*** Opening of Provided material ***
Below is a small trained network, with its code and all its weights. Each question gives an input and a class and asks what happens when units are switched off, that is, made to give their printed mean instead of their output.

import numpy as np


def w(rows, s, z=0):
    codes = np.array(rows[::2]) - 128.0
    scale = np.full(codes.shape[1], s)
    scale[-1] = z or s
    return codes * scale


def f(y):
    return np.maximum(y, 0)


def log_softmax(a):
    a = a - a.max(-1, keepdims=True)
    return a - np.log(np.exp(a).sum(-1, keepdims=True))


def net(x, mask):
    res = np.array(x, float).reshape(1, 4) / 4 @ E
    y = f(res @ A[0][:, :-1].T + A[0][:, -1])
    res = res + np.where(mask, y, B[0][:, -1]) @ B[0][:, :-1]
    return log_softmax(res[-1] @ U[:, :-1].T + U[:, -1])


A, B = {}, {}
E = w([
[218,128,92,185,28,78,88,136,115],'x0',
[151,84,158,135,120,90,184,95,160],'x1',
[147,152,38,78,117,152,130,62,191],'x2',
[101,133,4,202,191,76,235,115,128],'x3',
],0.011)
A[0] = w([
[109,137,80,109,180,122,179,62,180,254],'n0',
[223,88,187,186,52,57,152,88,159,101],'n1',
[100,122,6,125,178,135,152,83,144,184],'n2',
[61,128,244,49,200,176,125,127,150,178],'n3',
[179,116,72,74,55,118,85,75,159,57],'n4',
[73,139,106,191,188,142,103,221,86,170],'n5',
[181,123,191,138,57,140,86,136,118,110],'n6',
],0.013,0.0049)
B[0] = w([
[129,157,12,28,114,95,137,153,126,242],'n0',
[111,162,90,224,116,56,166,157,42,232],'n1',
[105,124,15,12,174,167,182,122,137,255],'n2',
[89,112,167,16,170,220,60,133,13,245],'n3',
[112,160,121,154,229,251,140,122,204,201],'n4',
[92,141,137,179,164,113,167,132,26,219],'n5',
[131,143,111,82,102,80,208,125,233,212],'n6',
],0.012,0.017)
U = w([
[115,100,174,19,117,223,51,121,132,173],'0',
[138,81,162,210,118,139,92,87,85,42],'1',
[66,140,190,139,149,176,120,203,23,181],'2',
[146,100,183,169,53,48,120,166,103,44],'3',
[123,161,45,100,124,142,187,124,162,231],'4',
[178,160,140,160,106,197,139,74,254,3],'5',
],0.008,0.0046)

Each question gives the input, the list of numbers given to net, and the class t.
The units are the neurons (one row each of A and B). Each row of codes is followed by its name. A weight is (code - 128) times the scale printed after its matrix; where a second scale follows, it is the last column's (A, B and U).
mask holds one flag per neuron, in row order. A switched-off neuron (its flag False) gives its mean, the last column of its row in B, instead of its output. The means were averaged over made-up inputs and are rounded, as every weight is.
A unit's drop is (log p(t) with every unit on - log p(t) with that unit switched off) / (log p(t) with every unit on - log p(t) with every unit switched off).
The circuit of an input: a set's keep is (log p(t) with only the set's units on - log p(t) with every unit switched off) / (log p(t) with every unit on - log p(t) with every unit switched off). Starting from all 7 units, units are removed one at a time, each time the one whose removal leaves the highest keep (on an exact tie, the one counted first), for as long as the keep stays at least 0.8.
circuit, biggest first: the units of the circuit, biggest drop first
unit that matters most: the unit with the biggest drop
top k neurons: the k neurons with the biggest drops, biggest first
drop of u: that unit's drop, to one decimal
input [-3,6,-5,-1], class 2: unit that matters most : n2
input [1,1,-5,-1], class 3: top 4 neurons : [n2, n3, n4, n6]
input [-2,5,-3,-4], class 0: top 3 neurons : [n5, n3, n6]
input [6,-2,-3,0], class 3: circuit, biggest first : [n2, n0, n3]
input [-8,2,-3,5], class 2: top 3 neurons : [n3, n5, n6]
input [5,1,-8,-7], class 3: top 2 neurons : [n2, n6]
input [-6,-3,-5,-7], class 0: top 2 neurons : [n3, n1]
input [8,-3,-4,-2], class 3: top 3 neurons : [n2, n0, n1]
input [4,-5,-3,-1], class 3: top 2 neurons : [n2, n3]
input [2,7,-6,-5], class 3: circuit, biggest first : [n6, n2, n1]
input [7,1,-6,-7], class 3: top 3 neurons : [n2, n1, n0]
input [0,-2,0,-2], class 0: top 2 neurons : [n1, n5]
input [-7,1,-8,-6], class 0: top 2 neurons : [n3, n1]
input [5,-1,-3,3], class 2: unit that matters most : n6
input [-8,7,-4,-2], class 0: top 2 neurons : [n1, n3]
input [4,-4,-2,4], class 2: drop of n2 : 0.1
input [7,-6,-1,-7], class 5: drop of n2 : 0.2
input [-2,1,-7,6], class 2: drop of n5 : 1.4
*** Close of Provided material ***
• _What needs to be done_
This exercise needs each record retyped exactly as shown.

• _Solution below_
Below is a small trained network, with its code and all its weights. Each question gives an input and a class and asks what happens when units are switched off, that is, made to give their printed mean instead of their output.

import numpy as np


def w(rows, s, z=0):
    codes = np.array(rows[::2]) - 128.0
    scale = np.full(codes.shape[1], s)
    scale[-1] = z or s
    return codes * scale


def f(y):
    return np.maximum(y, 0)


def log_softmax(a):
    a = a - a.max(-1, keepdims=True)
    return a - np.log(np.exp(a).sum(-1, keepdims=True))


def net(x, mask):
    res = np.array(x, float).reshape(1, 4) / 4 @ E
    y = f(res @ A[0][:, :-1].T + A[0][:, -1])
    res = res + np.where(mask, y, B[0][:, -1]) @ B[0][:, :-1]
    return log_softmax(res[-1] @ U[:, :-1].T + U[:, -1])


A, B = {}, {}
E = w([
[218,128,92,185,28,78,88,136,115],'x0',
[151,84,158,135,120,90,184,95,160],'x1',
[147,152,38,78,117,152,130,62,191],'x2',
[101,133,4,202,191,76,235,115,128],'x3',
],0.011)
A[0] = w([
[109,137,80,109,180,122,179,62,180,254],'n0',
[223,88,187,186,52,57,152,88,159,101],'n1',
[100,122,6,125,178,135,152,83,144,184],'n2',
[61,128,244,49,200,176,125,127,150,178],'n3',
[179,116,72,74,55,118,85,75,159,57],'n4',
[73,139,106,191,188,142,103,221,86,170],'n5',
[181,123,191,138,57,140,86,136,118,110],'n6',
],0.013,0.0049)
B[0] = w([
[129,157,12,28,114,95,137,153,126,242],'n0',
[111,162,90,224,116,56,166,157,42,232],'n1',
[105,124,15,12,174,167,182,122,137,255],'n2',
[89,112,167,16,170,220,60,133,13,245],'n3',
[112,160,121,154,229,251,140,122,204,201],'n4',
[92,141,137,179,164,113,167,132,26,219],'n5',
[131,143,111,82,102,80,208,125,233,212],'n6',
],0.012,0.017)
U = w([
[115,100,174,19,117,223,51,121,132,173],'0',
[138,81,162,210,118,139,92,87,85,42],'1',
[66,140,190,139,149,176,120,203,23,181],'2',
[146,100,183,169,53,48,120,166,103,44],'3',
[123,161,45,100,124,142,187,124,162,231],'4',
[178,160,140,160,106,197,139,74,254,3],'5',
],0.008,0.0046)

Each question gives the input, the list of numbers given to net, and the class t.
The units are the neurons (one row each of A and B). Each row of codes is followed by its name. A weight is (code - 128) times the scale printed after its matrix; where a second scale follows, it is the last column's (A, B and U).
mask holds one flag per neuron, in row order. A switched-off neuron (its flag False) gives its mean, the last column of its row in B, instead of its output. The means were averaged over made-up inputs and are rounded, as every weight is.
A unit's drop is (log p(t) with every unit on - log p(t) with that unit switched off) / (log p(t) with every unit on - log p(t) with every unit switched off).
The circuit of an input: a set's keep is (log p(t) with only the set's units on - log p(t) with every unit switched off) / (log p(t) with every unit on - log p(t) with every unit switched off). Starting from all 7 units, units are removed one at a time, each time the one whose removal leaves the highest keep (on an exact tie, the one counted first), for as long as the keep stays at least 0.8.
circuit, biggest first: the units of the circuit, biggest drop first
unit that matters most: the unit with the biggest drop
top k neurons: the k neurons with the biggest drops, biggest first
drop of u: that unit's drop, to one decimal
input [-3,6,-5,-1], class 2: unit that matters most : n2
input [1,1,-5,-1], class 3: top 4 neurons : [n2, n3, n4, n6]
input [-2,5,-3,-4], class 0: top 3 neurons : [n5, n3, n6]
input [6,-2,-3,0], class 3: circuit, biggest first : [n2, n0, n3]
input [-8,2,-3,5], class 2: top 3 neurons : [n3, n5, n6]
input [5,1,-8,-7], class 3: top 2 neurons : [n2, n6]
input [-6,-3,-5,-7], class 0: top 2 neurons : [n3, n1]
input [8,-3,-4,-2], class 3: top 3 neurons : [n2, n0, n1]
input [4,-5,-3,-1], class 3: top 2 neurons : [n2, n3]
input [2,7,-6,-5], class 3: circuit, biggest first : [n6, n2, n1]
input [7,1,-6,-7], class 3: top 3 neurons : [n2, n1, n0]
input [0,-2,0,-2], class 0: top 2 neurons : [n1, n5]
input [-7,1,-8,-6], class 0: top 2 neurons : [n3, n1]
input [5,-1,-3,3], class 2: unit that matters most : n6
input [-8,7,-4,-2], class 0: top 2 neurons : [n1, n3]
input [4,-4,-2,4], class 2: drop of n2 : 0.1
input [7,-6,-1,-7], class 5: drop of n2 : 0.2
input [-2,1,-7,6], class 2: drop of n5 : 1.4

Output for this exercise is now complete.